Work task: Would you give all of the records again, exactly as they read?

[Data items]
• • • • • • •

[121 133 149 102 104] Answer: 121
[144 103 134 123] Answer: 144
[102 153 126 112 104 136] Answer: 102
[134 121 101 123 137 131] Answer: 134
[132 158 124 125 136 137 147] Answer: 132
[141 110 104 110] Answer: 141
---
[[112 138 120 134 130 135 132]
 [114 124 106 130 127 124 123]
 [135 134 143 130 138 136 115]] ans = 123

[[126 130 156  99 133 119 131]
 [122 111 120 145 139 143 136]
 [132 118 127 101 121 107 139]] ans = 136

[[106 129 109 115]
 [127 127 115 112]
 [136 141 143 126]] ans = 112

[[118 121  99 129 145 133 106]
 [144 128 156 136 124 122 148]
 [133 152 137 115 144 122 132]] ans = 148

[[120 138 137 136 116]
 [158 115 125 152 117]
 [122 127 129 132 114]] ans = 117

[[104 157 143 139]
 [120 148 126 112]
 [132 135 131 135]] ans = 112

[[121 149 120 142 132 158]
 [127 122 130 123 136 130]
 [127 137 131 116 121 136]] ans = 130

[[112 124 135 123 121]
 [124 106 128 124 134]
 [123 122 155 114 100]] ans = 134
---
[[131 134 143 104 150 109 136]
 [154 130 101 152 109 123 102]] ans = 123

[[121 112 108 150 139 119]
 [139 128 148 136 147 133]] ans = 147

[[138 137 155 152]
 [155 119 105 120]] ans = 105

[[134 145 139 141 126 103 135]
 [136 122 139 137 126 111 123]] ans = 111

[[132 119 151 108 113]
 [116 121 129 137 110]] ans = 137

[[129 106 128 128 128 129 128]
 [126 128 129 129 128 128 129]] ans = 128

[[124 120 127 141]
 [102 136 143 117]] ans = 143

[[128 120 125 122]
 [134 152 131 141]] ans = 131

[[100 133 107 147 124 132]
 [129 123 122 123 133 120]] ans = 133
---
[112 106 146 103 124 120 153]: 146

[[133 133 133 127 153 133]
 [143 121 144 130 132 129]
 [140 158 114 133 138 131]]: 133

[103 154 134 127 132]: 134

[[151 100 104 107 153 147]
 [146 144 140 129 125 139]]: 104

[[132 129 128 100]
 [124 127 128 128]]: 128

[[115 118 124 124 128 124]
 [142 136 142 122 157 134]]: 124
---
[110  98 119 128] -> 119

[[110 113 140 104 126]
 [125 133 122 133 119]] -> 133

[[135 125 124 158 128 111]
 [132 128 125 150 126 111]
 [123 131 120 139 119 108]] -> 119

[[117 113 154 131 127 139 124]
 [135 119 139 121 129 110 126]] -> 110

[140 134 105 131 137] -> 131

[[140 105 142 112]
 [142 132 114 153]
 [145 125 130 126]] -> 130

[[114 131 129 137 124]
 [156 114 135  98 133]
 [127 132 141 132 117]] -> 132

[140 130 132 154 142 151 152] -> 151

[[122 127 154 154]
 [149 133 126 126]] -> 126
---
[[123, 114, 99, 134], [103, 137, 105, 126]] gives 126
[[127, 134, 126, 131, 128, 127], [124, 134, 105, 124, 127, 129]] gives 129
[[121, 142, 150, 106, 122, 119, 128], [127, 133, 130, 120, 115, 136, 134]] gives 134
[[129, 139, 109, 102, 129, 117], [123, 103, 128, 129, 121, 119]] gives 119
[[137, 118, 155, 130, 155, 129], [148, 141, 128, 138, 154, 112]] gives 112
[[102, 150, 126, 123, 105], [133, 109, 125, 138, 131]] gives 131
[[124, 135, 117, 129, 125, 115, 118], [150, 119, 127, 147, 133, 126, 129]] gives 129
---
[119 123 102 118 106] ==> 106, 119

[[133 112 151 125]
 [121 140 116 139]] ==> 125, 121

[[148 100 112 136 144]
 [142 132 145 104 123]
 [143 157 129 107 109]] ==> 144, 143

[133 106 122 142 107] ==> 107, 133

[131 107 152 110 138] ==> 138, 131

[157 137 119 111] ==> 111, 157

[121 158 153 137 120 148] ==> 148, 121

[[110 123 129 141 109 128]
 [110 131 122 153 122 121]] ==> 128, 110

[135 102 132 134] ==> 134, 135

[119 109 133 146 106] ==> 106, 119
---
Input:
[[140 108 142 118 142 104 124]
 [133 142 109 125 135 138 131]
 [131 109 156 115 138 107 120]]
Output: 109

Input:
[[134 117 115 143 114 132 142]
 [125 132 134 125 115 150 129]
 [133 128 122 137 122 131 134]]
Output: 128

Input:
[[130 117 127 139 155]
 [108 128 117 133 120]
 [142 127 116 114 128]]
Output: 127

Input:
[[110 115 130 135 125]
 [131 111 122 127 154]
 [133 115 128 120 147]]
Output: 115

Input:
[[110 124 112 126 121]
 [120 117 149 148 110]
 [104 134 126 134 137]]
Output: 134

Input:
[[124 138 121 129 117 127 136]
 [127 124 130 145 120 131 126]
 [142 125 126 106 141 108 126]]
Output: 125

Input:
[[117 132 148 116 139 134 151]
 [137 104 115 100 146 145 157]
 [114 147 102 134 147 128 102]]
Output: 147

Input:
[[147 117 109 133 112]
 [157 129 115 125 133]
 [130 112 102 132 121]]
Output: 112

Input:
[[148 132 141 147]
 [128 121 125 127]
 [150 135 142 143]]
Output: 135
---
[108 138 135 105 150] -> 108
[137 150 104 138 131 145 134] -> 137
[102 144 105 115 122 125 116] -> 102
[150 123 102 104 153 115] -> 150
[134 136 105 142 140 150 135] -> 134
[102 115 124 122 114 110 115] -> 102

• • • • • • •

Result of this exercise:
[121 133 149 102 104] Answer: 121
[144 103 134 123] Answer: 144
[102 153 126 112 104 136] Answer: 102
[134 121 101 123 137 131] Answer: 134
[132 158 124 125 136 137 147] Answer: 132
[141 110 104 110] Answer: 141
---
[[112 138 120 134 130 135 132]
 [114 124 106 130 127 124 123]
 [135 134 143 130 138 136 115]] ans = 123

[[126 130 156  99 133 119 131]
 [122 111 120 145 139 143 136]
 [132 118 127 101 121 107 139]] ans = 136

[[106 129 109 115]
 [127 127 115 112]
 [136 141 143 126]] ans = 112

[[118 121  99 129 145 133 106]
 [144 128 156 136 124 122 148]
 [133 152 137 115 144 122 132]] ans = 148

[[120 138 137 136 116]
 [158 115 125 152 117]
 [122 127 129 132 114]] ans = 117

[[104 157 143 139]
 [120 148 126 112]
 [132 135 131 135]] ans = 112

[[121 149 120 142 132 158]
 [127 122 130 123 136 130]
 [127 137 131 116 121 136]] ans = 130

[[112 124 135 123 121]
 [124 106 128 124 134]
 [123 122 155 114 100]] ans = 134
---
[[131 134 143 104 150 109 136]
 [154 130 101 152 109 123 102]] ans = 123

[[121 112 108 150 139 119]
 [139 128 148 136 147 133]] ans = 147

[[138 137 155 152]
 [155 119 105 120]] ans = 105

[[134 145 139 141 126 103 135]
 [136 122 139 137 126 111 123]] ans = 111

[[132 119 151 108 113]
 [116 121 129 137 110]] ans = 137

[[129 106 128 128 128 129 128]
 [126 128 129 129 128 128 129]] ans = 128

[[124 120 127 141]
 [102 136 143 117]] ans = 143

[[128 120 125 122]
 [134 152 131 141]] ans = 131

[[100 133 107 147 124 132]
 [129 123 122 123 133 120]] ans = 133
---
[112 106 146 103 124 120 153]: 146

[[133 133 133 127 153 133]
 [143 121 144 130 132 129]
 [140 158 114 133 138 131]]: 133

[103 154 134 127 132]: 134

[[151 100 104 107 153 147]
 [146 144 140 129 125 139]]: 104

[[132 129 128 100]
 [124 127 128 128]]: 128

[[115 118 124 124 128 124]
 [142 136 142 122 157 134]]: 124
---
[110  98 119 128] -> 119

[[110 113 140 104 126]
 [125 133 122 133 119]] -> 133

[[135 125 124 158 128 111]
 [132 128 125 150 126 111]
 [123 131 120 139 119 108]] -> 119

[[117 113 154 131 127 139 124]
 [135 119 139 121 129 110 126]] -> 110

[140 134 105 131 137] -> 131

[[140 105 142 112]
 [142 132 114 153]
 [145 125 130 126]] -> 130

[[114 131 129 137 124]
 [156 114 135  98 133]
 [127 132 141 132 117]] -> 132

[140 130 132 154 142 151 152] -> 151

[[122 127 154 154]
 [149 133 126 126]] -> 126
---
[[123, 114, 99, 134], [103, 137, 105, 126]] gives 126
[[127, 134, 126, 131, 128, 127], [124, 134, 105, 124, 127, 129]] gives 129
[[121, 142, 150, 106, 122, 119, 128], [127, 133, 130, 120, 115, 136, 134]] gives 134
[[129, 139, 109, 102, 129, 117], [123, 103, 128, 129, 121, 119]] gives 119
[[137, 118, 155, 130, 155, 129], [148, 141, 128, 138, 154, 112]] gives 112
[[102, 150, 126, 123, 105], [133, 109, 125, 138, 131]] gives 131
[[124, 135, 117, 129, 125, 115, 118], [150, 119, 127, 147, 133, 126, 129]] gives 129
---
[119 123 102 118 106] ==> 106, 119

[[133 112 151 125]
 [121 140 116 139]] ==> 125, 121

[[148 100 112 136 144]
 [142 132 145 104 123]
 [143 157 129 107 109]] ==> 144, 143

[133 106 122 142 107] ==> 107, 133

[131 107 152 110 138] ==> 138, 131

[157 137 119 111] ==> 111, 157

[121 158 153 137 120 148] ==> 148, 121

[[110 123 129 141 109 128]
 [110 131 122 153 122 121]] ==> 128, 110

[135 102 132 134] ==> 134, 135

[119 109 133 146 106] ==> 106, 119
---
Input:
[[140 108 142 118 142 104 124]
 [133 142 109 125 135 138 131]
 [131 109 156 115 138 107 120]]
Output: 109

Input:
[[134 117 115 143 114 132 142]
 [125 132 134 125 115 150 129]
 [133 128 122 137 122 131 134]]
Output: 128

Input:
[[130 117 127 139 155]
 [108 128 117 133 120]
 [142 127 116 114 128]]
Output: 127

Input:
[[110 115 130 135 125]
 [131 111 122 127 154]
 [133 115 128 120 147]]
Output: 115

Input:
[[110 124 112 126 121]
 [120 117 149 148 110]
 [104 134 126 134 137]]
Output: 134

Input:
[[124 138 121 129 117 127 136]
 [127 124 130 145 120 131 126]
 [142 125 126 106 141 108 126]]
Output: 125

Input:
[[117 132 148 116 139 134 151]
 [137 104 115 100 146 145 157]
 [114 147 102 134 147 128 102]]
Output: 147

Input:
[[147 117 109 133 112]
 [157 129 115 125 133]
 [130 112 102 132 121]]
Output: 112

Input:
[[148 132 141 147]
 [128 121 125 127]
 [150 135 142 143]]
Output: 135
---
[108 138 135 105 150] -> 108
[137 150 104 138 131 145 134] -> 137
[102 144 105 115 122 125 116] -> 102
[150 123 102 104 153 115] -> 150
[134 136 105 142 140 150 135] -> 134
[102 115 124 122 114 110 115] -> 102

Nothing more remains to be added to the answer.